__Data shown__:
═══

[-1.80 -2.83  1.55 -0.20 -0.70  2.19 -0.36 -2.18  3.26  0.07 -3.61  1.25
  0.80  0.00 -0.92 -0.49  0.24  1.52 -1.07  0.43  1.93 -0.25  2.68 -2.33
 -2.22 -0.26] : (113)
[-1.80 -3.12 -0.31 -0.96  2.33  0.19 -0.36  3.49  0.37 -2.83  0.99 -0.15
 -6.32 -1.35  0.00  2.44  1.75  1.52 -2.72 -2.05 -0.62  1.89 -0.29 -4.14
  1.42 -1.98] : (44)
[-0.52  4.63  0.43 -1.73  1.87 -0.61 -0.88  2.89 -0.41 -1.62  3.29  0.55
 -5.23 -2.90  1.15 -0.10  2.60 -0.82  0.16  1.81 -0.05 -2.92  0.80 -2.07
 -0.40  1.74] : (173)
[-1.25  1.54  3.03 -0.01 -1.63  2.79  0.42 -3.37  1.16 -0.65 -0.80  0.08
  2.99  1.73 -0.46 -2.63 -1.79 -1.75 -0.25  2.36 -4.02  1.89  8.36 -1.55
 -0.14  1.46] : (168)
[ 2.59  3.94 -0.69 -2.11  3.26  1.19 -3.21  1.70 -0.15 -0.89 -0.03  1.95
 -8.52  0.00 -2.76 -1.85 -1.74 -1.13  1.81 -3.98  1.36 -1.58  1.34 -0.51
  0.90 -2.56] : (118)
[ 2.59  3.94 -0.69 -2.11  3.26  1.19 -3.21  0.21 -0.15 -0.89 -0.03  1.95
 -8.52  0.00 -2.76 -1.85 -1.74 -1.13  1.81 -3.98  1.36 -1.58  1.34 -0.51
  0.90 -2.56] : (121)
[ 1.68 -3.12 -0.31 -0.96  2.33  0.19 -1.66  3.49  0.37 -2.83  0.99 -0.15
 -6.32 -1.35  0.00  2.44  1.75 -0.66 -2.72 -2.05 -0.62  1.89 -0.29 -4.14
  1.42 -1.98] : (130)
[ 0.40  0.88 -1.62  1.52 -0.47 -0.41  2.49 -0.69 -1.73  3.22  0.74 -3.18
  0.25  1.54 -0.23 -0.88 -3.69  0.43  2.02 -0.40 -3.17 -1.85  1.48 -0.51
  1.93 -3.99] : (115)
has: [ 1.52 -1.07  0.43  1.93] -> yes
rev: [ 1.46 -0.14 -1.55  8.36  1.89 -4.02] -> (168)

[ 3.04  6.71 -2.44 -6.26] -> (47)
[ 1.53  6.20 -2.43 -6.27] -> (164)
[-0.58  6.71  3.42  0.54] -> (40)
[3.04 1.42 2.88 2.24] -> (174)
[ 2.14 -1.73  1.54  2.83] -> (161)
[ 3.04  6.71 -2.34 -3.01] -> (123)
[-1.65  6.30  1.35 -2.65] -> (27)
[ 1.61 -3.69 -2.77 -3.42] -> (143)
[-3.69  1.61  3.42  1.56] -> (61)
[ 2.02 -1.08 -0.73  2.83] -> (59)
has: [-1.65  6.31  1.35 -2.65] -> no
q: [ 1.61 -3.69 -2.77 -3.42] -> (143)

[ 0.90  3.71 -5.44 -1.47  1.60  0.72] : (80)
[ 1.10 -0.67  2.27 -1.49  1.05 -4.59] : (149)
[-3.38  2.86  4.50 -0.50 -4.86 -0.37] : (84)
[ 1.07  0.48  7.08  5.98  0.52 -7.51] : (108)
[ 7.70  1.33 -2.51  4.52 -5.59  5.65] : (54)
[ 3.63  7.84 -4.07  1.56 -3.48  1.85] : (93)
[-0.43  2.27 -4.59 -0.67  1.05 -1.49] : (55)
[ 2.87 -7.69  0.85  1.89  0.76  1.42] : (35)
[ 1.09 -2.51  1.33  4.52  5.65 -5.59] : (159)
has: [-4.59 -0.67  1.05 -1.49] -> yes
rev: [-1.49  1.05 -0.67 -4.59  2.27] -> (55)
has: [-2.51  4.52] -> yes
rev: [ 5.65 -5.59  4.52 -2.51  1.33] -> (54)
rev: [-4.07  7.84  3.63] -> (93)

[3.78 0.42 0.68 2.40 2.40] : (102)
[1.57 3.78 0.42 0.66 2.40] : (107)
[-0.50 -0.60  0.34 -7.02 -1.62] : (101)
rev: [2.40 0.66 0.42 3.78] -> (107)
rev: [2.40 0.68 0.42] -> (102)
has: [ 0.33 -7.02] -> no
has: [2.40 0.68] -> no
has: [-0.50 -0.60  0.34 -7.02 -1.62] -> yes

═══

__Work item__:
Where the line containing "1.42 -1.98] : (130)" appears, begin a word-for-word copy and carry it through the last line of the listing, leaving out all other lines.

__Solution to this task__:
  1.42 -1.98] : (130)
[ 0.40  0.88 -1.62  1.52 -0.47 -0.41  2.49 -0.69 -1.73  3.22  0.74 -3.18
  0.25  1.54 -0.23 -0.88 -3.69  0.43  2.02 -0.40 -3.17 -1.85  1.48 -0.51
  1.93 -3.99] : (115)
has: [ 1.52 -1.07  0.43  1.93] -> yes
rev: [ 1.46 -0.14 -1.55  8.36  1.89 -4.02] -> (168)

[ 3.04  6.71 -2.44 -6.26] -> (47)
[ 1.53  6.20 -2.43 -6.27] -> (164)
[-0.58  6.71  3.42  0.54] -> (40)
[3.04 1.42 2.88 2.24] -> (174)
[ 2.14 -1.73  1.54  2.83] -> (161)
[ 3.04  6.71 -2.34 -3.01] -> (123)
[-1.65  6.30  1.35 -2.65] -> (27)
[ 1.61 -3.69 -2.77 -3.42] -> (143)
[-3.69  1.61  3.42  1.56] -> (61)
[ 2.02 -1.08 -0.73  2.83] -> (59)
has: [-1.65  6.31  1.35 -2.65] -> no
q: [ 1.61 -3.69 -2.77 -3.42] -> (143)

[ 0.90  3.71 -5.44 -1.47  1.60  0.72] : (80)
[ 1.10 -0.67  2.27 -1.49  1.05 -4.59] : (149)
[-3.38  2.86  4.50 -0.50 -4.86 -0.37] : (84)
[ 1.07  0.48  7.08  5.98  0.52 -7.51] : (108)
[ 7.70  1.33 -2.51  4.52 -5.59  5.65] : (54)
[ 3.63  7.84 -4.07  1.56 -3.48  1.85] : (93)
[-0.43  2.27 -4.59 -0.67  1.05 -1.49] : (55)
[ 2.87 -7.69  0.85  1.89  0.76  1.42] : (35)
[ 1.09 -2.51  1.33  4.52  5.65 -5.59] : (159)
has: [-4.59 -0.67  1.05 -1.49] -> yes
rev: [-1.49  1.05 -0.67 -4.59  2.27] -> (55)
has: [-2.51  4.52] -> yes
rev: [ 5.65 -5.59  4.52 -2.51  1.33] -> (54)
rev: [-4.07  7.84  3.63] -> (93)

[3.78 0.42 0.68 2.40 2.40] : (102)
[1.57 3.78 0.42 0.66 2.40] : (107)
[-0.50 -0.60  0.34 -7.02 -1.62] : (101)
rev: [2.40 0.66 0.42 3.78] -> (107)
rev: [2.40 0.68 0.42] -> (102)
has: [ 0.33 -7.02] -> no
has: [2.40 0.68] -> no
has: [-0.50 -0.60  0.34 -7.02 -1.62] -> yes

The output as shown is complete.